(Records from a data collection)
A small network was trained on made-up records. Each row is its average activation on records with the value named, seen along a few directions.
Related values have similar rows: they may be neighbours, one step apart, or belong to one group.
Strong random noise was added to every row along 2 fixed directions; ignore it. To show where, here is one row again and again, with new noise each time:
[ 255 -352 -146  362  380  128  256  -34 -810  -61   29  641 -501 -133
   58  340]
[ 160    1  -31  -59  -68  199   97   19   94 -229  116  -16  -89  -26
  174 -157]
[ 297  -80  -96  195  168  212  246   -8 -322 -175  180  366 -337  -67
   92  124]
[-123 -148   30 -325 -256   86 -152   40  298 -203 -156 -389  169  -24
  284 -419]


Values of NUF:
pog: [-238 -285  -10 -147    3 -166  -92  173 -127  113 -269 -392  205   53
  212 -191]
gelin: [  91  -80   56   -8  -29  166   61   40 -197 -181  165   72 -168  -35
  179 -131]
lopib: [-650 -404  112  -91  113 -432 -421  -40 -526  435 -639  -27  116 -123
 -201   61]
gofem: [ 127  118 -222  196  171  -39  236   90  -70   60  242   40  -75  219
 -116  122]
dazu: [-426 -175  184 -170   -5 -310 -423 -184  -56  210 -581 -126  211 -247
 -182  210]
falas: [-200  -36  -17    7  -10 -145  -92  121   32  301  -63 -130  210  145
  -70   31]
gab: [ 208 -394 -199  233  246  -27  155  -10 -546   75  -85  383 -286  -18
   91  211]
taguk: [-197  125  116  -45  -41 -119 -312 -235   57   69 -336  126    8 -256
 -233   52]
lusu: [-429 -124  169 -172 -226 -338 -308  -33  401  238 -232 -386  551  189
 -104  -28]
The values of NUF form a line.
Which values are neighbours of gab? Give them in the order they are listed.
Answer: pog, gelin
Which values are neighbours of lusu? Give them in the order they are listed.
Answer: lopib, falas

Values of DAK:
buned: [  94  355  173 -272 -298  258 -214 -261  260 -146  254 -138   -8  -52
 -318 -373]
kup: [-217  113  -72 -108   -3 -152 -159 -101  190  219  -28 -267  192  129
 -288  -10]
vure: [-509 -520   78  -74   -9 -317 -202  280 -147  313 -422 -203  331  178
  223   31]
ruguz: [ 225  180  102 -173 -374  170  114   40  703 -454  200 -204   16    4
  333 -293]
gotu: [ 200  -45 -149  315  143  -32  219  147  -10  -26  211  101   22  221
  254  159]
dozu: [-106  -37  -60  359  332 -180  124  -12 -369  250  -82  307    6  -18
 -189  380]
ris: [ 444  577   92   20 -168  357  133   12  310 -318  335  145 -254  -78
  -14 -302]
kileg: [   6 -265  -78 -301 -134   14  -36  249   68  -96 -194 -253 -132   38
  375 -217]
bal: [-308   99   79 -375 -125  -39 -232 -278  248   36 -197 -434  423 -276
 -202  -88]
The values of DAK form a ring.
Which values are neighbours of kup? Give them in the order they are listed.
Answer: dozu, bal
Which values are neighbours of gotu? Give them in the order they are listed.
Answer: vure, kileg

Values of GEDE:
nuzik: [  40  230   28 -132   48  250   21 -341  -93  -15  163  364 -384 -271
 -574  235]
gaf: [-394 -136  514  241 -154 -164 -499 -137 -207   24 -115  276   39  -29
   23  -19]
miri: [  81 -474  -93 -190 -421 -121 -233  -74  296 -278 -274 -296  195  236
  347 -685]
binat: [-361  -32  149 -133   52 -230  172  297 -119  365  216 -281  213  187
  -75  214]
dazak: [-101  132  -33  -83 -100    5    9  401  279  433 -173   67 -188  257
 -177 -246]
fofi: [ 544  360 -220  485  409  193  455 -105 -163 -112  786  119   30  138
 -139  746]
dib: [ 208  352    0   52  156  298  210  149 -458 -268  223   25   -3  -93
   79 -382]
nefes: [ 642  620  215  712  229  296  296 -340 -202 -118  583  820 -698 -211
 -564  494]
ran: [ 582   82  -33  -90 -259  283  339  -29  877 -384  400   -1  114  270
  243    1]
porak: [ 197 -231 -372  336  428  -35  313 -193 -136 -140  -85  225 -113 -139
  104  561]
kiv: [  37 -203  255 -253 -216  175   -8  363 -335 -163   17 -137 -256 -147
  429 -258]
maro: [ -94  -11 -279 -400   45   18  -43 -304  183   63 -302   44  154 -397
  -72  155]
bef: [ 206  674 -345  502  328 -193  260  258   38  213  318  164 -117  330
 -128  110]
The values of GEDE form a star with 3 arms.
Which values are neighbours of nefes? Give them in the order they are listed.
Answer: nuzik, gaf
Which values are neighbours of porak? Give them in the order they are listed.
Answer: fofi, ran, maro
Which values are neighbours of dazak? Give them in the order they are listed.
Answer: bef
Which values are neighbours of dib? Give them in the order they are listed.
Answer: kiv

■ **To do**
An exact copy of the lines above between the line holding "-41 -119 -312" and the line holding "Which values are neighbours of gab?", inclusive, is the whole answer.

■ **Written response**
taguk: [-197  125  116  -45  -41 -119 -312 -235   57   69 -336  126    8 -256
 -233   52]
lusu: [-429 -124  169 -172 -226 -338 -308  -33  401  238 -232 -386  551  189
 -104  -28]
The values of NUF form a line.
Which values are neighbours of gab? Give them in the order they are listed.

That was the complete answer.